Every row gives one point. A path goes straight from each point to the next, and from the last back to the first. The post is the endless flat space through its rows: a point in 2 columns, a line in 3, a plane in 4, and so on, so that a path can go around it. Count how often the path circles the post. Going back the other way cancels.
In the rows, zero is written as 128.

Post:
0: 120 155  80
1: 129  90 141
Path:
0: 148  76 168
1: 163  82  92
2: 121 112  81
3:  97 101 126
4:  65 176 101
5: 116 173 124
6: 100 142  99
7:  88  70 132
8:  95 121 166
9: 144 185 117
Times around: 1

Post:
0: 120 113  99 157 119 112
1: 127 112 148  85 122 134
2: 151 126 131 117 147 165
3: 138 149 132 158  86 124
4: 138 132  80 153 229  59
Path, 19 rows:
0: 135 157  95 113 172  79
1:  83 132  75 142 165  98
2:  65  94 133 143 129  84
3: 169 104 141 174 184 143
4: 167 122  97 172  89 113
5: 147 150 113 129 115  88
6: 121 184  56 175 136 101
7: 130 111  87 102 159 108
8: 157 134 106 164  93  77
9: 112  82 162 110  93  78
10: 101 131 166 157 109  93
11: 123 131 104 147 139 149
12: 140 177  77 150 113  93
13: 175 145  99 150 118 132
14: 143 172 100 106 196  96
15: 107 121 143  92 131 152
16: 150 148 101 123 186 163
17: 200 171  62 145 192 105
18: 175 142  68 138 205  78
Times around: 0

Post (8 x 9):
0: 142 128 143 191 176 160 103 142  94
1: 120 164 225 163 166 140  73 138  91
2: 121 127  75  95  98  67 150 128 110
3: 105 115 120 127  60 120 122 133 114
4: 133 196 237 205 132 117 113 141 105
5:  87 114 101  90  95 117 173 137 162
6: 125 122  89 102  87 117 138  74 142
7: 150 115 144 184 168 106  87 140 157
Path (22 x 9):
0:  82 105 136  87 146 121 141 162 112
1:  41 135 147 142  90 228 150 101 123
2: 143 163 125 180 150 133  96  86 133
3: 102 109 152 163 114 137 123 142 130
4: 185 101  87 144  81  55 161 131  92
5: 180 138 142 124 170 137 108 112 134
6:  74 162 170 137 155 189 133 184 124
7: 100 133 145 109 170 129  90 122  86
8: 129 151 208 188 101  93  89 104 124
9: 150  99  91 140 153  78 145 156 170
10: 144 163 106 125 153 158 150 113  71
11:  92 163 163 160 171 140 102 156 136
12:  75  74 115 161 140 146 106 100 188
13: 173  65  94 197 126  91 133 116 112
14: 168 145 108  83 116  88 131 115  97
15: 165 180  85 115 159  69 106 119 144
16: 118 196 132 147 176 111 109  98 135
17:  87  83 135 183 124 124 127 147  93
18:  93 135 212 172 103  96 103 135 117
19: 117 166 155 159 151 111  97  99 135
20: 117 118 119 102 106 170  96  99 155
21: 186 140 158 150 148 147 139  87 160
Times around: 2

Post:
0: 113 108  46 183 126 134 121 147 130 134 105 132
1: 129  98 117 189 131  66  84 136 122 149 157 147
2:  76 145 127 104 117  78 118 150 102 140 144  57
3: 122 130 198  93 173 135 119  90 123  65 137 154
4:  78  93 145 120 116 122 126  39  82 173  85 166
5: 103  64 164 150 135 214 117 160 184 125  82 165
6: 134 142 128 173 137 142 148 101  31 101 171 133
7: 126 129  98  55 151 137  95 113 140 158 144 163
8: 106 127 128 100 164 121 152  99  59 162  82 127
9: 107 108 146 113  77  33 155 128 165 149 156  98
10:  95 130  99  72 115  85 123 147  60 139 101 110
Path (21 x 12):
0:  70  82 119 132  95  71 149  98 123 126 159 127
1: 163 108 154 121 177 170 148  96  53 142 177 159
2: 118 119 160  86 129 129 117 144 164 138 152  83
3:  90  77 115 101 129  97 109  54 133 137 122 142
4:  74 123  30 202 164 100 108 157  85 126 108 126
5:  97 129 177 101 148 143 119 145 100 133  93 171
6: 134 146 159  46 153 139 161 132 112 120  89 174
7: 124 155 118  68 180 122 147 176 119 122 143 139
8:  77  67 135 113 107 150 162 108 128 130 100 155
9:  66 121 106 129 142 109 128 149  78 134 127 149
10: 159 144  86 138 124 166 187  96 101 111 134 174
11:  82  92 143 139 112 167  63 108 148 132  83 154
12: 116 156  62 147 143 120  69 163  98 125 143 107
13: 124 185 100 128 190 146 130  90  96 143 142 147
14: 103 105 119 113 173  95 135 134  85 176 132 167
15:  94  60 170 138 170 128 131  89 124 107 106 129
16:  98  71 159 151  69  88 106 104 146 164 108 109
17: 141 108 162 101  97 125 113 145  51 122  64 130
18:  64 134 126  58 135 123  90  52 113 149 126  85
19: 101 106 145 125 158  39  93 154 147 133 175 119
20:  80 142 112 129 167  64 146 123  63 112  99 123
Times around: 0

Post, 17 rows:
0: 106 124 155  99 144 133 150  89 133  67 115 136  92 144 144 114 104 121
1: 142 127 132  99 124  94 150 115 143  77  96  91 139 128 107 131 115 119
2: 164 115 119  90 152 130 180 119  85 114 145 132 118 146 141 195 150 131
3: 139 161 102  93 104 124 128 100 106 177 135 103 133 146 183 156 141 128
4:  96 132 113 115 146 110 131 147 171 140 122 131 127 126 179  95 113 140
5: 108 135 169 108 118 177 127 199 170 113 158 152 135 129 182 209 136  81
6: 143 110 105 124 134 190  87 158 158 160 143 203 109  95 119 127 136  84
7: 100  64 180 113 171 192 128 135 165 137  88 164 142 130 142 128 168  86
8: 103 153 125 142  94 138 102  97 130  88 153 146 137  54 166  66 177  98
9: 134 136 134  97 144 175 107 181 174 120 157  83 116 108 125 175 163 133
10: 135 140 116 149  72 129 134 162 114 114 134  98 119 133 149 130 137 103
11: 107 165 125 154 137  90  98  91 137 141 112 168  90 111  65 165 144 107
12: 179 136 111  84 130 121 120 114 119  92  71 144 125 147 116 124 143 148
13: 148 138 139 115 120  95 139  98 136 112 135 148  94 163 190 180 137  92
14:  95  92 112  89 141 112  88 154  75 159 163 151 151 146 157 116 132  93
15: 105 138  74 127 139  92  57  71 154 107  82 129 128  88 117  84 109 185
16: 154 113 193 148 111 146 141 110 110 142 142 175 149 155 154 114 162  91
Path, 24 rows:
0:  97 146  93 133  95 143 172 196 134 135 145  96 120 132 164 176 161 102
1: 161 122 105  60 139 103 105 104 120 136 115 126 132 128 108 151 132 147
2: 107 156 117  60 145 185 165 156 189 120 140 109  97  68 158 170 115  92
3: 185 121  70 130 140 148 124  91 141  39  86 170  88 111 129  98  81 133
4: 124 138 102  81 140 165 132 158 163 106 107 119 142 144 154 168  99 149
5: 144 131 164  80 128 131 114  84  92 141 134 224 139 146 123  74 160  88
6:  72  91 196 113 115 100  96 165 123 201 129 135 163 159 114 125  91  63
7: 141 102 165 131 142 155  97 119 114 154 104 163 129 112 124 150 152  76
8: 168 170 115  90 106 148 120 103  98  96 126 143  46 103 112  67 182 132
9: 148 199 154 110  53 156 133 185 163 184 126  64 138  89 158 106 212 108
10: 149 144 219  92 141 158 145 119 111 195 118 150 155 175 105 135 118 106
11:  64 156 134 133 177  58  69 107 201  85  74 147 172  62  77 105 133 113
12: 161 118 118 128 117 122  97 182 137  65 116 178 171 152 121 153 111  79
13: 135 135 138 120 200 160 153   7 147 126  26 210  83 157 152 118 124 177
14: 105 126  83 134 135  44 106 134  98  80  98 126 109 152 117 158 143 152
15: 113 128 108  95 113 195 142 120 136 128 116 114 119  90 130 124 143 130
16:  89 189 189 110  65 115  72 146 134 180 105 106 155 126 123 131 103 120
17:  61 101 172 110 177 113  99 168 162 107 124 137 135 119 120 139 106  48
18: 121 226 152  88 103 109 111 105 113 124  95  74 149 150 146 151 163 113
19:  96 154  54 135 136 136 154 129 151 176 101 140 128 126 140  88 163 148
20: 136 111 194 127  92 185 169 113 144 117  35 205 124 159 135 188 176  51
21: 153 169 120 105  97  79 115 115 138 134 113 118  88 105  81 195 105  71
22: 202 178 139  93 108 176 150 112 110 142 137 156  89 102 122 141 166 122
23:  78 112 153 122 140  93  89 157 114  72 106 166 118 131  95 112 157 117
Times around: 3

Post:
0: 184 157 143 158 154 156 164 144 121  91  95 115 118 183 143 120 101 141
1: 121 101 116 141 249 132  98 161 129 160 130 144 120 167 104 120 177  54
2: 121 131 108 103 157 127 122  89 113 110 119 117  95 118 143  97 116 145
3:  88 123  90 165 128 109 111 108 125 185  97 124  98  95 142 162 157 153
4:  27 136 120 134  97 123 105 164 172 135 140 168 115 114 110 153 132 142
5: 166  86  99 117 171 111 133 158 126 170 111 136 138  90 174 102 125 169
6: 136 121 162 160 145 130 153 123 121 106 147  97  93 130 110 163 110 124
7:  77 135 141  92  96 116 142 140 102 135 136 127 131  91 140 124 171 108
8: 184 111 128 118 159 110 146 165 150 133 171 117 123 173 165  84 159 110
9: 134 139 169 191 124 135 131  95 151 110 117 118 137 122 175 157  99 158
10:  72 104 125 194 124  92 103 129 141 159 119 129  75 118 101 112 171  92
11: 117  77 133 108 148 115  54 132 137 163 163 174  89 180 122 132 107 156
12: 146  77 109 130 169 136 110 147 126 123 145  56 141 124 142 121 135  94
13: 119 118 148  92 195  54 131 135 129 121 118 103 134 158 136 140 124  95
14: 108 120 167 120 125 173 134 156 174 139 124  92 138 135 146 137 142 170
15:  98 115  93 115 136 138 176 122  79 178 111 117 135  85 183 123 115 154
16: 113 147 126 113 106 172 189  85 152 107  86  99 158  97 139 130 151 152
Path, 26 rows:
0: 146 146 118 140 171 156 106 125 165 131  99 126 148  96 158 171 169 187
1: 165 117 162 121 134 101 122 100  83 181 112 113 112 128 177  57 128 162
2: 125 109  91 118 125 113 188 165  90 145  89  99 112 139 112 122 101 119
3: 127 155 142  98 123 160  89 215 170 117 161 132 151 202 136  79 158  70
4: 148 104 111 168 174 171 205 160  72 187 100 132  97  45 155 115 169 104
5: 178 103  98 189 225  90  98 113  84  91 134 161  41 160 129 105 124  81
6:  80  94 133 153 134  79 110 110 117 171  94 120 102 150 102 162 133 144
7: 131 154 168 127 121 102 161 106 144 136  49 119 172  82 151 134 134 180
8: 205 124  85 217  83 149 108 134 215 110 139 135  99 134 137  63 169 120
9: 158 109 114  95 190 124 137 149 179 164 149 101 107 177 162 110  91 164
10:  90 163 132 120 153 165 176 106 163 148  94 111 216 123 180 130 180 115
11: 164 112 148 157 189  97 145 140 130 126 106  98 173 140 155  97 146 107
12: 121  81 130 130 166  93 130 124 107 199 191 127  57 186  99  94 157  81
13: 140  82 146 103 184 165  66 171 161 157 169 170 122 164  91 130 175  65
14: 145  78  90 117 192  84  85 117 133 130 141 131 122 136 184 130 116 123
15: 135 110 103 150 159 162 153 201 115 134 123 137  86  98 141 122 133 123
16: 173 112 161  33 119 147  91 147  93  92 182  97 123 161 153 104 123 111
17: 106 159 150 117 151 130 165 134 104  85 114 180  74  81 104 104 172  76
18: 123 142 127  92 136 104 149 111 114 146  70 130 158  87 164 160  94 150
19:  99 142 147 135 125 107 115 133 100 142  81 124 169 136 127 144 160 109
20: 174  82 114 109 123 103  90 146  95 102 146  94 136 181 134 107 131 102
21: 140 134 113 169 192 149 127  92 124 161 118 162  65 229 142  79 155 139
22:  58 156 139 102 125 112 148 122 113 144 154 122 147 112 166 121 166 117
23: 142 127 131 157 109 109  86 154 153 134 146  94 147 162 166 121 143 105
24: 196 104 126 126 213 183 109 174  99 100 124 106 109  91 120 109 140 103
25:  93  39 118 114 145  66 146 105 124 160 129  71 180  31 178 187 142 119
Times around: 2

◇ ◇ ◇ ◇ ◇ ◇ ◇

What is required: Your reply should hold only the lines from the first line of the records through the one with "10: 144 163", reproduced word for word.

Expected answer:
Every row gives one point. A path goes straight from each point to the next, and from the last back to the first. The post is the endless flat space through its rows: a point in 2 columns, a line in 3, a plane in 4, and so on, so that a path can go around it. Count how often the path circles the post. Going back the other way cancels.
In the rows, zero is written as 128.

Post:
0: 120 155  80
1: 129  90 141
Path:
0: 148  76 168
1: 163  82  92
2: 121 112  81
3:  97 101 126
4:  65 176 101
5: 116 173 124
6: 100 142  99
7:  88  70 132
8:  95 121 166
9: 144 185 117
Times around: 1

Post:
0: 120 113  99 157 119 112
1: 127 112 148  85 122 134
2: 151 126 131 117 147 165
3: 138 149 132 158  86 124
4: 138 132  80 153 229  59
Path, 19 rows:
0: 135 157  95 113 172  79
1:  83 132  75 142 165  98
2:  65  94 133 143 129  84
3: 169 104 141 174 184 143
4: 167 122  97 172  89 113
5: 147 150 113 129 115  88
6: 121 184  56 175 136 101
7: 130 111  87 102 159 108
8: 157 134 106 164  93  77
9: 112  82 162 110  93  78
10: 101 131 166 157 109  93
11: 123 131 104 147 139 149
12: 140 177  77 150 113  93
13: 175 145  99 150 118 132
14: 143 172 100 106 196  96
15: 107 121 143  92 131 152
16: 150 148 101 123 186 163
17: 200 171  62 145 192 105
18: 175 142  68 138 205  78
Times around: 0

Post (8 x 9):
0: 142 128 143 191 176 160 103 142  94
1: 120 164 225 163 166 140  73 138  91
2: 121 127  75  95  98  67 150 128 110
3: 105 115 120 127  60 120 122 133 114
4: 133 196 237 205 132 117 113 141 105
5:  87 114 101  90  95 117 173 137 162
6: 125 122  89 102  87 117 138  74 142
7: 150 115 144 184 168 106  87 140 157
Path (22 x 9):
0:  82 105 136  87 146 121 141 162 112
1:  41 135 147 142  90 228 150 101 123
2: 143 163 125 180 150 133  96  86 133
3: 102 109 152 163 114 137 123 142 130
4: 185 101  87 144  81  55 161 131  92
5: 180 138 142 124 170 137 108 112 134
6:  74 162 170 137 155 189 133 184 124
7: 100 133 145 109 170 129  90 122  86
8: 129 151 208 188 101  93  89 104 124
9: 150  99  91 140 153  78 145 156 170
10: 144 163 106 125 153 158 150 113  71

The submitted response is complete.